▸ **DIRECTIONS FOR THIS TASK**: Your task is to find every line in the records that holds the string "scale" and copy it.

▸ **Dataset records**:
Below is a small trained network, with its code and all its weights. Each question gives an input and a class and asks what happens when units are switched off, that is, made to give their printed mean instead of their output.

import numpy as np


def w(rows, s, z=0):
    codes = np.array(rows[::2]) - 128.0
    scale = np.full(codes.shape[1], s)
    scale[-1] = z or s
    return codes * scale


def norm(h):
    return h / np.sqrt((h * h).mean(-1, keepdims=True) + 1e-5)


def f(y):
    return y / 2 * (1 + np.tanh(0.7978845608 * (y + 0.044715 * y**3)))


def log_softmax(a):
    a = a - a.max(-1, keepdims=True)
    return a - np.log(np.exp(a).sum(-1, keepdims=True))


def net(x, mask):
    res = np.array(x, float).reshape(1, 6) / 4 @ E
    u = 0
    for l in range(3):
        y = f(norm(res) @ A[l][:, :-1].T + A[l][:, -1])
        res = res + np.where(mask[u : u + 13], y, B[l][:, -1]) @ B[l][:, :-1]
        u += 13
    return log_softmax(norm(res)[-1] @ U[:, :-1].T + U[:, -1])


A, B = {}, {}
E = w([
[127,127,128],'x0',
[129,128,128],'x1',
[178,154,186],'x2',
[249,88,83],'x3',
[141,206,120],'x4',
[128,128,129],'x5',
],0.014)
A[0] = w([
[144,60,123,121],'0.n0',
[36,91,217,66],'0.n1',
[87,57,185,111],'0.n2',
[3,182,159,129],'0.n3',
[100,134,245,64],'0.n4',
[138,102,130,115],'0.n5',
[81,128,225,77],'0.n6',
[124,164,137,101],'0.n7',
[95,194,128,107],'0.n8',
[86,225,239,9],'0.n9',
[128,128,128,126],'0.n10',
[56,127,102,118],'0.n11',
[16,81,156,36],'0.n12',
],0.015,0.014)
B[0] = w([
[102,92,134,172],'0.n0',
[44,172,7,185],'0.n1',
[123,177,96,170],'0.n2',
[140,95,187,254],'0.n3',
[41,207,45,156],'0.n4',
[107,117,136,128],'0.n5',
[103,201,26,162],'0.n6',
[137,129,144,123],'0.n7',
[145,108,164,156],'0.n8',
[138,254,156,163],'0.n9',
[128,127,128,126],'0.n10',
[141,105,183,169],'0.n11',
[16,37,91,165],'0.n12',
],0.013,0.0077)
A[1] = w([
[101,135,237,36],'1.n0',
[158,178,83,102],'1.n1',
[74,145,156,42],'1.n2',
[7,178,202,6],'1.n3',
[126,121,127,99],'1.n4',
[184,103,112,110],'1.n5',
[63,162,166,180],'1.n6',
[96,138,169,113],'1.n7',
[160,90,50,25],'1.n8',
[144,113,169,78],'1.n9',
[179,105,191,68],'1.n10',
[145,174,93,123],'1.n11',
[145,108,146,91],'1.n12',
],0.018,0.011)
B[1] = w([
[46,116,176,150],'1.n0',
[128,162,94,175],'1.n1',
[170,102,140,135],'1.n2',
[254,102,119,208],'1.n3',
[139,123,124,111],'1.n4',
[107,122,153,200],'1.n5',
[65,116,148,255],'1.n6',
[107,114,145,147],'1.n7',
[124,106,103,167],'1.n8',
[153,110,122,119],'1.n9',
[175,108,150,154],'1.n10',
[128,164,111,173],'1.n11',
[135,108,139,120],'1.n12',
],0.019,0.0064)
A[2] = w([
[159,181,58,145],'2.n0',
[133,38,105,4],'2.n1',
[83,147,151,93],'2.n2',
[137,67,95,27],'2.n3',
[150,251,76,28],'2.n4',
[188,123,99,102],'2.n5',
[110,118,54,86],'2.n6',
[117,118,135,93],'2.n7',
[54,121,161,2],'2.n8',
[72,153,102,54],'2.n9',
[88,96,18,171],'2.n10',
[135,97,142,99],'2.n11',
[186,151,122,67],'2.n12',
],0.014,0.0092)
B[2] = w([
[130,181,138,189],'2.n0',
[165,87,105,142],'2.n1',
[99,132,132,135],'2.n2',
[134,74,86,131],'2.n3',
[144,2,146,177],'2.n4',
[93,151,152,150],'2.n5',
[169,133,112,150],'2.n6',
[130,116,116,116],'2.n7',
[145,88,127,128],'2.n8',
[102,138,123,132],'2.n9',
[138,140,74,254],'2.n10',
[124,100,125,127],'2.n11',
[125,157,143,131],'2.n12',
],0.015,0.008)
U = w([
[4,58,88,3],'0',
[35,221,55,247],'1',
[153,39,29,137],'2',
[217,56,192,160],'3',
[67,79,234,200],'4',
[85,249,201,72],'5',
[180,192,7,131],'6',
[235,212,166,58],'7',
],0.031,0.0017)

Each question gives the input, the list of numbers given to net, and the class t.
The units are the neurons (one row each of A and B). Each row of codes is followed by its name. A weight is (code - 128) times the scale printed after its matrix; where a second scale follows, it is the last column's (A, B and U).
mask holds one flag per neuron, layer by layer. A switched-off neuron (its flag False) gives its mean, the last column of its row in B, instead of its output. The means were averaged over made-up inputs and are rounded, as every weight is.
A unit's drop is (log p(t) with every unit on - log p(t) with that unit switched off) / (log p(t) with every unit on - log p(t) with every unit switched off).
The circuit of an input: a set's keep is (log p(t) with only the set's units on - log p(t) with every unit switched off) / (log p(t) with every unit on - log p(t) with every unit switched off). Starting from the 12 units with the biggest drops (on a tie, the unit counted first), units are removed one at a time, each time the one whose removal leaves the highest keep (on an exact tie, the one counted first), for as long as the keep stays at least 0.8.
circuit, biggest first: the units of the circuit, biggest drop first
k most important neurons: the k neurons with the biggest drops, biggest first
top k neurons in layer l: the k neurons of layer l with the biggest drops, biggest first
drop of u: that unit's drop, to one decimal
input [-8,-7,2,7,-5,3], class 3: circuit, biggest first => (0.n1)
input [-3,-6,1,5,1,3], class 7: circuit, biggest first => (0.n12, 2.n4, 2.n10)
input [-5,3,-7,1,1,3], class 6: 3 most important neurons => (0.n3, 1.n6, 2.n10)
input [5,-7,-4,1,7,0], class 6: top 2 neurons in layer 2 => (2.n4, 2.n0)
input [7,2,5,0,0,-7], class 1: 3 most important neurons => (0.n4, 0.n3, 1.n3)
input [-4,0,1,6,1,-1], class 7: top 2 neurons in layer 2 => (2.n4, 2.n10)
input [-3,4,1,-6,3,-3], class 5: top 4 neurons in layer 0 => (0.n9, 0.n6, 0.n1, 0.n4)
input [-7,2,1,-7,-8,-1], class 1: top 3 neurons in layer 0 => (0.n1, 0.n6, 0.n2)
input [8,-4,-8,5,1,-5], class 6: top 4 neurons in layer 0 => (0.n3, 0.n12, 0.n11, 0.n8)
input [-6,-8,2,5,1,-3], class 7: 4 most important neurons => (0.n12, 0.n1, 1.n6, 0.n3)
input [0,-5,8,0,-1,8], class 1: top 4 neurons in layer 0 => (0.n4, 0.n3, 0.n11, 0.n8)
input [8,0,-7,1,-3,-7], class 2: top 3 neurons in layer 1 => (1.n6, 1.n0, 1.n5)
input [-8,-8,-2,-4,1,5], class 4: top 2 neurons in layer 1 => (1.n6, 1.n3)
input [2,6,6,0,-1,4], class 1: circuit, biggest first => (0.n4)
input [-5,-7,2,6,-7,-7], class 3: 4 most important neurons => (0.n1, 0.n6, 0.n4, 0.n12)
input [-1,8,-2,3,1,-5], class 6: 2 most important neurons => (0.n3, 0.n11)
input [-2,3,-4,1,0,5], class 2: 3 most important neurons => (0.n3, 0.n1, 0.n6)
input [-5,8,2,0,1,8], class 5: top 2 neurons in layer 0 => (0.n1, 0.n6)
input [-8,1,1,3,4,-3], class 7: 4 most important neurons => (0.n1, 0.n12, 0.n4, 0.n6)
input [-3,7,-3,-7,1,-8], class 4: top neuron in layer 0 => (0.n3)
input [2,-6,-8,2,1,2], class 6: top 2 neurons in layer 0 => (0.n3, 0.n12)
input [-7,5,1,7,-8,3], class 3: 3 most important neurons => (0.n1, 0.n6, 0.n4)
input [3,7,-7,-6,1,-5], class 4: 2 most important neurons => (0.n3, 0.n11)
input [6,-3,1,5,3,-7], class 7: top 2 neurons in layer 1 => (1.n5, 1.n6)
input [-4,3,2,1,8,-5], class 7: top 3 neurons in layer 0 => (0.n1, 0.n4, 0.n6)
input [3,4,3,-6,-6,-3], class 1: top 2 neurons in layer 0 => (0.n1, 0.n6)
input [3,-6,-8,7,3,6], class 6: drop of 0.n3 => 0.5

▸ **RESPONSE TO THIS EXERCISE**:
    scale = np.full(codes.shape[1], s)
    scale[-1] = z or s
    return codes * scale
The units are the neurons (one row each of A and B). Each row of codes is followed by its name. A weight is (code - 128) times the scale printed after its matrix; where a second scale follows, it is the last column's (A, B and U).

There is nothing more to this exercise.